§ **GIVEN INFORMATION**
M: rows in 5 groups, each row roughly a mix of its group's directions
M (190 x 10)
[[-28 -24 -23   9  19 -13  47   1  18  18]
 [-39   0  26 -32 -19 -19  13 -17  16 -27]
 [-10 -13  37  16 -40  16  19 -31  17  -8]
 [-33   5  -8 -21  -4 -39 -43  11  16   7]
 [ 11  -1 -47 -26  19  22   9  17  18  29]
 [ -6  -8 -38  15 -36  16 -12  14  31  28]
 [-27  -8 -14 -32  26 -21 -25 -27  -4  31]
 [ 31 -33 -17  -6  21  21 -33   8  24 -20]
 [-30   8   4 -33 -15  16  -6 -22 -37  31]
 [ 21   2  13 -21 -35 -10  14  47  16 -21]
 [ 24  21   8 -27  21  10   5 -26  33  36]
 [  9  10  39   4  19  -9  26  -2 -20 -47]
 [-17 -37  -8  -3   8 -30  23  40  17  16]
 [  9  18  16  24   0   8 -17  27 -42 -36]
 [ 44   8   1  35  14  28  -9  26 -15  13]
 [ -9   9 -15 -24  21  19  34 -40 -13  26]
 [ -1 -37  30 -24 -21 -20  13  31 -14 -18]
 [  2 -10  28  24 -14   3  13  -7 -15 -58]
 [  4  -2  37   6  38 -11  25  -2 -31 -29]
 [ 10   7 -24 -30  44  23 -22 -21   8  15]
 [ 37  -3  39  18 -21  18   6  24 -23 -18]
 [ -6 -37   5  14 -26  -3 -25 -29 -26 -30]
 [ 18  18  -1   9 -26 -14  34  49  10 -12]
 [ 15   1   7 -32 -21  15   1 -38 -36 -26]
 [ 29  30 -11  36  30 -15  -2   2  31 -12]
 [ 13  33  16  24 -28  13  -5  38 -10 -28]
 [ 20 -10  24 -11  41   7 -17  46  -6   5]
 [-37   5   0  49 -13   7   3   9  35   6]
 [ 29 -27   7 -12 -20  15 -18  31  32 -25]
 [-14 -35 -24   1   5  -1 -32 -29 -38  -2]
 [ 14  -5 -24  25 -35  -3  26  31  30 -15]
 [  2  -8  -6 -28 -16  23   6 -56 -18  17]
 [ 44  54   9  12  -9 -16   1   1  -1  -1]
 [-18 -47  -5 -35 -19  34   5   1  -6  -1]
 [ 21  -4   3  42  -7  12   3  40 -25 -28]
 [-16 -33 -14 -16  -5 -39 -24 -24 -26 -14]
 [ 25 -16   9  27 -15  -9   2  39  -1 -43]
 [ 24  -3  33  -1  34  21 -14  40 -16  -1]
 [ 17 -10  -5 -48 -13  -3   3 -32 -37 -10]
 [-26 -24 -15 -31   0  -9  13 -25  23  40]
 [ 24   7  10  11 -48   3  20  36 -22  -3]
 [ 27  26  29  44   0  21  14   1  20 -11]
 [ 16 -25 -34 -41  28 -11   0  -7 -27   1]
 [  6   3   3  11  -3  47 -31 -15  -4  42]
 [ 13  12  29   7 -41  10   1 -33 -30  21]
 [ -4 -23 -10  21 -19  12  -5  31 -28 -45]
 [ 39  -9  38   9 -24  18   7  21 -24 -17]
 [ 51 -18   5   5 -16  32 -23   0 -22  13]
 [  2  10 -15  -8  19  32  33 -46 -10  18]
 [ -9 -31 -24 -40  15  39  -4 -16  10   7]
 [ 10   2 -23  19  45   4 -13  19  31 -30]
 [  2   2  -4  -6 -16 -21  32  58   4 -15]
 [-24  -9 -30 -42   1 -26 -29 -17   0  15]
 [ -8  55  30   0  -8  -8 -20  -2 -22 -20]
 [ 15   0  14 -34 -22  24  -2 -41 -31  10]
 [-17 -58 -10 -27   7  11  -5  -6  25   6]
 [ 41   3  -1  33  19  45  -7   4   1  13]
 [ 24  41  34  22 -11 -27 -10  10 -19   7]
 [-35 -33  10  17  32  -1 -16  17 -18 -28]
 [-39  27  10  13  -8  -9  20 -33 -16  31]
 [ 10  32  -5   9  15  -6  40  38  26  14]
 [-19 -13 -23 -45  17   3  12 -30   5  32]
 [ 28   2 -14 -32 -18 -23  21 -45  -9  -2]
 [ -2 -37  20   6 -10  -3 -10 -25 -29 -44]
 [ 40  25   0  14  -1   7  -8  33  18 -38]
 [-32  -2  29  10 -17 -16  21   2 -49   6]
 [ -7   7  40  30 -41 -24 -10   2 -12  17]
 [-31 -17 -28 -42  12 -16 -21 -20 -12 -16]
 [ 23  61   5  21   6  -2   6   6 -24  -7]
 [-18 -30  -5 -14 -23  26 -24 -25  -6 -39]
 [-23  25 -28  -5  12 -22  26  44 -10  -4]
 [ 38  35 -12  -5 -18   6   8 -32  18  27]
 [ 20  11   9  -7 -42  -7  22  47  10 -12]
 [ -3  20 -25  -4 -12   3  -5  20  37  49]
 [ 30  13   8  32 -21  32  24  18  15 -25]
 [ -8  47  30  -2 -17  -7 -32  -6 -16 -23]
 [ -7   1   5  30  31  -4  -8  49  26  18]
 [ -7  38   5  -5 -41   1   7  45  -7  -9]
 [ 25   5  19  -5 -11   7 -22 -14 -59  -9]
 [  9  21  -4 -35  18 -36  16  19 -35 -13]
 [ 21  -3  23  12  -2  14  26  19 -38  39]
 [ 38  -2   4  -4 -14  42  -2 -34 -28   5]
 [ 17  12  -9  29  -3 -15  37  40  24  18]
 [-44  -2  26  23 -40  23  -7  -1   1  -2]
 [  5 -48  10  21 -23  16 -32   1  27  -3]
 [ -1 -27 -15  19 -13  27  18  28  -1 -45]
 [-23  -2  32  12 -14 -22 -21 -28 -25 -35]
 [-14   8   5 -38  17  -2  12 -31  15  45]
 [-16 -25 -26 -26  -4  24  15   9  20 -43]
 [-23  -4 -30   6 -35   8  15 -47 -12  -9]
 [ 47  16 -23  -3  12  13  13  18  13 -37]
 [ 19 -58 -27 -11   4   3   7  14  19  13]
 [-21 -17 -26 -19  16 -11 -32 -31 -35  -4]
 [-19 -14  -3  -5  49  -1 -25 -41 -10   1]
 [ -2 -33   7   4  -4 -19   8 -11 -25 -55]
 [-31  41  -6   8  39 -10  10   5  26 -16]
 [-24 -24 -23   0 -16  32   5 -31 -35 -13]
 [  6 -45  -3 -47  12   0   2 -10 -30   1]
 [  2  35  -4  14 -37  15   7 -40  -9 -25]
 [ 35  52 -14  18  -7  -6  15   8  -5 -24]
 [  5 -20 -28 -18  32  48   9  -1  17 -14]
 [ -2  -9 -38 -15  43   0  -9  -9 -31  25]
 [-44  -8 -13  22 -35   1  10 -28  25  -2]
 [ 21 -12  27  -2 -62   2  10   6  11   2]
 [ 27  -7  18 -10 -50  27   9 -10  27  13]
 [  7  13 -21 -20  19  25  24 -43 -23  21]
 [-49 -33 -10   2   3   0  10 -14 -15  35]
 [-34 -10  -4 -39 -22 -17   4 -41   6 -11]
 [-16 -11  -4  24  32   0 -10  51  13  24]
 [  7 -21 -46   0 -41   5 -14   7  25  14]
 [  5  26   5  25 -45  15  18 -15 -12  33]
 [-26 -34 -11  28 -23  16   8  20 -11 -35]
 [ -9   9   1  38  23  -6  -4  44  30  21]
 [-25  50 -20   5  28 -24  22  -2   3   6]
 [-41 -40  17 -10 -12 -27 -17   0 -17  16]
 [ 34 -21 -26  -2  30  14  -5 -15 -42   9]
 [ -1 -11   5  54 -39  -3  -8  -1  27 -10]
 [ -3  47   6  46 -14  -1  -1  11  27   1]
 [ 17  -8  26 -12  38  13 -21  44 -13  -2]
 [  9  59   0  -1  19 -24  -3 -15 -15  20]
 [-24  15   1  29 -43  19   8 -34   4 -16]
 [ 18  -7   3  27 -32  -9  24  33  35  14]
 [ 39  16   9 -39  -7 -36   7  17 -14  -9]
 [ 47 -14  13   3 -26  32 -13 -10 -29   5]
 [-19 -17 -44 -23  18  -1   9 -34  13  24]
 [-19 -23 -31 -25 -31  -6 -37 -16  12  11]
 [-49  -2 -15   2  14 -35  22   6  29   0]
 [ -7 -45   1  35  35  15 -19  -7  -7 -16]
 [ 21 -14  24   4 -36  28 -18 -38   1  19]
 [-15  11 -43 -10  26 -17  19  42   7  -3]
 [ 11  -1  -2  45   2 -23 -13  30  -8 -40]
 [-41 -26 -39  -8  -6 -27   2  -5  16  20]
 [-31  -3  26  -7 -37  -3   0  11  46 -10]
 [-11 -33 -15 -39  42 -22 -10   8  -5  -4]
 [ 35 -31  -7   7   8  29 -34   5  25 -21]
 [ 27   2 -13 -15  -8 -13  28 -14  51  21]
 [-13   4  23  36 -38 -28  -6  16 -27 -10]
 [-25 -15   5  10  25 -14 -13  37  44  10]
 [ -3  22 -10   7 -34  21   6 -44 -18 -28]
 [-36 -35  36   9  15 -14   0  -7 -29 -15]
 [-23 -20 -25 -26  11 -35 -28 -23 -24   5]
 [ 19  50  -8   2  28 -35  17   6  -7  -8]
 [-20  23 -12  17  27 -30 -15  37  24 -15]
 [ 26 -31 -31  11  28  14  17  20   4  33]
 [ 14  -1  -4 -17  -3  34  22 -48 -24  19]
 [  2  46   5  28   4 -10 -12  15  42 -14]
 [ 21  13   2 -35 -28  -4   5 -39 -31 -13]
 [ -4 -23 -52  -2  26   4   4 -17  19  27]
 [ 19  23   2  13  16 -21  42  37  17  14]
 [ 15 -24  -8   2   7  39  42 -32  -1  12]
 [ -6 -16  37 -26   8 -27  -3   7 -38 -29]
 [-24  -8  35  12 -10   2 -15 -25 -22 -44]
 [-25   1 -33   0 -32 -11  13 -46  14  -9]
 [ -1 -21  20 -29 -24 -41  13 -10  23  26]
 [-12 -26 -30 -17 -32  -3 -37 -13  14  25]
 [ 17  21  -2 -34  13 -44 -15   8 -33  -1]
 [ 22 -36  22  -4 -38  25  12 -22 -18   9]
 [  1 -14 -41  -6 -14   8 -15  10  23  49]
 [  4  28  11  -9  20  34  38 -34 -11  -9]
 [ 47  29  -8 -39  25  -5   9   8   1  -7]
 [  0  -7  19 -36   8 -46  28  13 -18 -14]
 [ 40 -31   3 -27 -21  22 -14  -8 -25  18]
 [-23  24 -33  -7 -39  -5  -2 -33 -22  -5]
 [  5   4 -17 -41 -13   2 -17 -39 -32  18]
 [-14 -17 -41 -32 -21 -17 -31 -12  11  16]
 [  6 -26  -8 -12  34  -3 -21  32  13 -41]
 [  1  24  26  21 -35 -46  -2   6 -17   5]
 [ 34  -7  23  17 -53  23  -1   9   2  -1]
 [-23  29  44 -18  -7   3 -23  -9  22  26]
 [-19  32  23 -25  -9 -18  13  19  43   4]
 [  5 -26 -34  -1  33 -26   9  -4 -39 -12]
 [ 16   3  31 -40 -22 -20   0 -30  18 -20]
 [-12  48  32  17  -9 -14   8  10 -23 -27]
 [ 17  27  22  45  -6  -1 -17  34 -18  -5]
 [-20   5 -24  14  10  -1  16  30  54  -2]
 [ 13   3  -3 -28  33  13  -3 -27  37  34]
 [-32 -56 -10 -24  15  13  -5  -5  11   7]
 [-48  22   1 -21  17 -32  19  -1  16 -14]
 [ 38  28  21  11 -34   9   4 -30 -14  14]
 [ -6  26  -3  -1  18 -29   8  23 -49 -22]
 [-22  26   1  50 -11   3   1   8  39   1]
 [-28  26  23 -35 -23 -14 -10 -30 -12 -18]
 [  9 -18  36   6   6   4 -18 -33 -41 -23]
 [ 17   1  51  29  -3  16  23   5  -4 -28]
 [  6 -13  -8   3 -22  45 -40 -24  -2  21]
 [-28   9  32  21 -22  26 -14  -7  25 -32]
 [-18  -2  41  -4 -14   7 -14  -9  42 -34]
 [ -5  24   5 -10 -35 -19  35   2 -34  26]
 [ -2 -45  29 -14  30   1  -5  34  11  14]
 [ -7 -26   2 -41 -20  -3  -9 -18 -18  43]]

§ **WHAT YOU HAVE TO DO**
From the records above, extract exactly and only the lines that begin at the line with "-38 -36 -26]" and stop after the line with "[-16 -33 -14".

§ **EXERCISE RESULT**
 [ 15   1   7 -32 -21  15   1 -38 -36 -26]
 [ 29  30 -11  36  30 -15  -2   2  31 -12]
 [ 13  33  16  24 -28  13  -5  38 -10 -28]
 [ 20 -10  24 -11  41   7 -17  46  -6   5]
 [-37   5   0  49 -13   7   3   9  35   6]
 [ 29 -27   7 -12 -20  15 -18  31  32 -25]
 [-14 -35 -24   1   5  -1 -32 -29 -38  -2]
 [ 14  -5 -24  25 -35  -3  26  31  30 -15]
 [  2  -8  -6 -28 -16  23   6 -56 -18  17]
 [ 44  54   9  12  -9 -16   1   1  -1  -1]
 [-18 -47  -5 -35 -19  34   5   1  -6  -1]
 [ 21  -4   3  42  -7  12   3  40 -25 -28]
 [-16 -33 -14 -16  -5 -39 -24 -24 -26 -14]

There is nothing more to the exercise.